--- START ---

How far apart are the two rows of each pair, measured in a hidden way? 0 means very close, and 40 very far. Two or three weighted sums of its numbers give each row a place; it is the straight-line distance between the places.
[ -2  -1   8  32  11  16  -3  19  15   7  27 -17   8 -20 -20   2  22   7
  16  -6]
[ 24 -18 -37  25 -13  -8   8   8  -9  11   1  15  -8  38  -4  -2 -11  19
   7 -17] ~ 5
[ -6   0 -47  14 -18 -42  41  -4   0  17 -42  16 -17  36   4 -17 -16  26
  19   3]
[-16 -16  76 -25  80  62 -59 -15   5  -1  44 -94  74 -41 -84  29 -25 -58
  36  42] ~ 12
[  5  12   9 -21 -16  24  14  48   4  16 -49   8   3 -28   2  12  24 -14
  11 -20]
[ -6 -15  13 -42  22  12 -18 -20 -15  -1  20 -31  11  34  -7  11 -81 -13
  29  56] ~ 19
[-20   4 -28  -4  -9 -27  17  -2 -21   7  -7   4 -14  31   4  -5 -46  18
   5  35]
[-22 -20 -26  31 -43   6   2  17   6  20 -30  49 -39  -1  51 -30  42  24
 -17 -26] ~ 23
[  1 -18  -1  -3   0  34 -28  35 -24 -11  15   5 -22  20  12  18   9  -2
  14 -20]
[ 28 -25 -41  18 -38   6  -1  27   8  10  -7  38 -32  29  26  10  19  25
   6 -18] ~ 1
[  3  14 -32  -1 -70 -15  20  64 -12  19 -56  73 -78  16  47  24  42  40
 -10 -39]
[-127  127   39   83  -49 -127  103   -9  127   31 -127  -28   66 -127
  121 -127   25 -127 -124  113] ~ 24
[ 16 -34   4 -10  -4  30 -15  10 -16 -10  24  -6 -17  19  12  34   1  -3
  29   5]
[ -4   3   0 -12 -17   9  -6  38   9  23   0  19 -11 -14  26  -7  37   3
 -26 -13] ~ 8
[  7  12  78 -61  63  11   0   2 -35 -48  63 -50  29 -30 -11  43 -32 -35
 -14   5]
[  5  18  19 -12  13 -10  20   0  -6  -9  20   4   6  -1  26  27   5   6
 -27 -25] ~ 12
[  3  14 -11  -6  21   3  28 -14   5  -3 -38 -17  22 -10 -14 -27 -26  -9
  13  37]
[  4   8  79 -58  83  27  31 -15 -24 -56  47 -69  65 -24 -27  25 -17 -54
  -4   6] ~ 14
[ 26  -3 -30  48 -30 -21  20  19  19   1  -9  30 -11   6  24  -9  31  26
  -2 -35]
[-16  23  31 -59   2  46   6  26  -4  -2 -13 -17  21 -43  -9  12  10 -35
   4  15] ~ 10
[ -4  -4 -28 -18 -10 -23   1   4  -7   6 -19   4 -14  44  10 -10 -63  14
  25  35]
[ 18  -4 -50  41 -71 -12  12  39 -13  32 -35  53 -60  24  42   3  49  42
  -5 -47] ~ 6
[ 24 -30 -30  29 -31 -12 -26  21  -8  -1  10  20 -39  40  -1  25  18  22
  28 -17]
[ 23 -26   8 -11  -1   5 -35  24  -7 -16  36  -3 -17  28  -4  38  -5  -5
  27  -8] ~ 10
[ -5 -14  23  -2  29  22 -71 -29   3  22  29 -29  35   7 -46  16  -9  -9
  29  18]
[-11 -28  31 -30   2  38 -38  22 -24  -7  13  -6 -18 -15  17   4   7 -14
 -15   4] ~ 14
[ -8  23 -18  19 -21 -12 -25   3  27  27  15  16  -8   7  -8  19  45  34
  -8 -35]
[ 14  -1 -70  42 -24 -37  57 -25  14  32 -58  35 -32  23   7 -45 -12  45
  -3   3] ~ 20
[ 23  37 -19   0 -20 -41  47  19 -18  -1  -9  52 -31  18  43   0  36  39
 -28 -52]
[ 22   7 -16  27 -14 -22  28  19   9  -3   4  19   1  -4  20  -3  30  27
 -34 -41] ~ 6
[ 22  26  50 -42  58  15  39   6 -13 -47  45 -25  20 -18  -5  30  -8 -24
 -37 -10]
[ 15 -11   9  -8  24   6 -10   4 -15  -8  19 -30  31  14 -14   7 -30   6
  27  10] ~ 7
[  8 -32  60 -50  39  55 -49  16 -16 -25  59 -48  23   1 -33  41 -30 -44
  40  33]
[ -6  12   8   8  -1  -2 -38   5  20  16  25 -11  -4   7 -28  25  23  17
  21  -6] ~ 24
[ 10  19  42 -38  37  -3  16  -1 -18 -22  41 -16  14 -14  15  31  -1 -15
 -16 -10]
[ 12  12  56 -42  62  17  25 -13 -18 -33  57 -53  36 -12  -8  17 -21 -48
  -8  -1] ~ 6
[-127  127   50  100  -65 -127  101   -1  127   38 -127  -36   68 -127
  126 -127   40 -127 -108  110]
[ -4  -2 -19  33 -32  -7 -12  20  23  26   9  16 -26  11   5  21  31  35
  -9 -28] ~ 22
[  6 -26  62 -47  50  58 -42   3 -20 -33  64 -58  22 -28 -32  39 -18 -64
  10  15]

--- END ---

> Work instruction: Without omitting anything, output the entries exactly.

> Exercise response:
How far apart are the two rows of each pair, measured in a hidden way? 0 means very close, and 40 very far. Two or three weighted sums of its numbers give each row a place; it is the straight-line distance between the places.
[ -2  -1   8  32  11  16  -3  19  15   7  27 -17   8 -20 -20   2  22   7
  16  -6]
[ 24 -18 -37  25 -13  -8   8   8  -9  11   1  15  -8  38  -4  -2 -11  19
   7 -17] ~ 5
[ -6   0 -47  14 -18 -42  41  -4   0  17 -42  16 -17  36   4 -17 -16  26
  19   3]
[-16 -16  76 -25  80  62 -59 -15   5  -1  44 -94  74 -41 -84  29 -25 -58
  36  42] ~ 12
[  5  12   9 -21 -16  24  14  48   4  16 -49   8   3 -28   2  12  24 -14
  11 -20]
[ -6 -15  13 -42  22  12 -18 -20 -15  -1  20 -31  11  34  -7  11 -81 -13
  29  56] ~ 19
[-20   4 -28  -4  -9 -27  17  -2 -21   7  -7   4 -14  31   4  -5 -46  18
   5  35]
[-22 -20 -26  31 -43   6   2  17   6  20 -30  49 -39  -1  51 -30  42  24
 -17 -26] ~ 23
[  1 -18  -1  -3   0  34 -28  35 -24 -11  15   5 -22  20  12  18   9  -2
  14 -20]
[ 28 -25 -41  18 -38   6  -1  27   8  10  -7  38 -32  29  26  10  19  25
   6 -18] ~ 1
[  3  14 -32  -1 -70 -15  20  64 -12  19 -56  73 -78  16  47  24  42  40
 -10 -39]
[-127  127   39   83  -49 -127  103   -9  127   31 -127  -28   66 -127
  121 -127   25 -127 -124  113] ~ 24
[ 16 -34   4 -10  -4  30 -15  10 -16 -10  24  -6 -17  19  12  34   1  -3
  29   5]
[ -4   3   0 -12 -17   9  -6  38   9  23   0  19 -11 -14  26  -7  37   3
 -26 -13] ~ 8
[  7  12  78 -61  63  11   0   2 -35 -48  63 -50  29 -30 -11  43 -32 -35
 -14   5]
[  5  18  19 -12  13 -10  20   0  -6  -9  20   4   6  -1  26  27   5   6
 -27 -25] ~ 12
[  3  14 -11  -6  21   3  28 -14   5  -3 -38 -17  22 -10 -14 -27 -26  -9
  13  37]
[  4   8  79 -58  83  27  31 -15 -24 -56  47 -69  65 -24 -27  25 -17 -54
  -4   6] ~ 14
[ 26  -3 -30  48 -30 -21  20  19  19   1  -9  30 -11   6  24  -9  31  26
  -2 -35]
[-16  23  31 -59   2  46   6  26  -4  -2 -13 -17  21 -43  -9  12  10 -35
   4  15] ~ 10
[ -4  -4 -28 -18 -10 -23   1   4  -7   6 -19   4 -14  44  10 -10 -63  14
  25  35]
[ 18  -4 -50  41 -71 -12  12  39 -13  32 -35  53 -60  24  42   3  49  42
  -5 -47] ~ 6
[ 24 -30 -30  29 -31 -12 -26  21  -8  -1  10  20 -39  40  -1  25  18  22
  28 -17]
[ 23 -26   8 -11  -1   5 -35  24  -7 -16  36  -3 -17  28  -4  38  -5  -5
  27  -8] ~ 10
[ -5 -14  23  -2  29  22 -71 -29   3  22  29 -29  35   7 -46  16  -9  -9
  29  18]
[-11 -28  31 -30   2  38 -38  22 -24  -7  13  -6 -18 -15  17   4   7 -14
 -15   4] ~ 14
[ -8  23 -18  19 -21 -12 -25   3  27  27  15  16  -8   7  -8  19  45  34
  -8 -35]
[ 14  -1 -70  42 -24 -37  57 -25  14  32 -58  35 -32  23   7 -45 -12  45
  -3   3] ~ 20
[ 23  37 -19   0 -20 -41  47  19 -18  -1  -9  52 -31  18  43   0  36  39
 -28 -52]
[ 22   7 -16  27 -14 -22  28  19   9  -3   4  19   1  -4  20  -3  30  27
 -34 -41] ~ 6
[ 22  26  50 -42  58  15  39   6 -13 -47  45 -25  20 -18  -5  30  -8 -24
 -37 -10]
[ 15 -11   9  -8  24   6 -10   4 -15  -8  19 -30  31  14 -14   7 -30   6
  27  10] ~ 7
[  8 -32  60 -50  39  55 -49  16 -16 -25  59 -48  23   1 -33  41 -30 -44
  40  33]
[ -6  12   8   8  -1  -2 -38   5  20  16  25 -11  -4   7 -28  25  23  17
  21  -6] ~ 24
[ 10  19  42 -38  37  -3  16  -1 -18 -22  41 -16  14 -14  15  31  -1 -15
 -16 -10]
[ 12  12  56 -42  62  17  25 -13 -18 -33  57 -53  36 -12  -8  17 -21 -48
  -8  -1] ~ 6
[-127  127   50  100  -65 -127  101   -1  127   38 -127  -36   68 -127
  126 -127   40 -127 -108  110]
[ -4  -2 -19  33 -32  -7 -12  20  23  26   9  16 -26  11   5  21  31  35
  -9 -28] ~ 22
[  6 -26  62 -47  50  58 -42   3 -20 -33  64 -58  22 -28 -32  39 -18 -64
  10  15]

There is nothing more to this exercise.